Dataset records:
________________________________________
Below is a small trained network, with its code and all its weights. Each question gives an input and a target symbol and asks what happens when units are switched off, that is, made to give their printed mean instead of their output.

import numpy as np


def w(rows, s, z=0):
    codes = np.array(rows[::2]) - 128.0
    scale = np.full(codes.shape[1], s)
    scale[-1] = z or s
    return codes * scale


def f(y):
    return y / 2 * (1 + np.tanh(0.7978845608 * (y + 0.044715 * y**3)))


def softmax(a):
    e = np.exp(a - a.max(-1, keepdims=True))
    return e / e.sum(-1, keepdims=True)


def log_softmax(a):
    a = a - a.max(-1, keepdims=True)
    return a - np.log(np.exp(a).sum(-1, keepdims=True))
________________________________________
WORK ITEM: Search the records for the word "rows", then list every line that has it.

SOLVED PROBLEM:
def w(rows, s, z=0):
    codes = np.array(rows[::2]) - 128.0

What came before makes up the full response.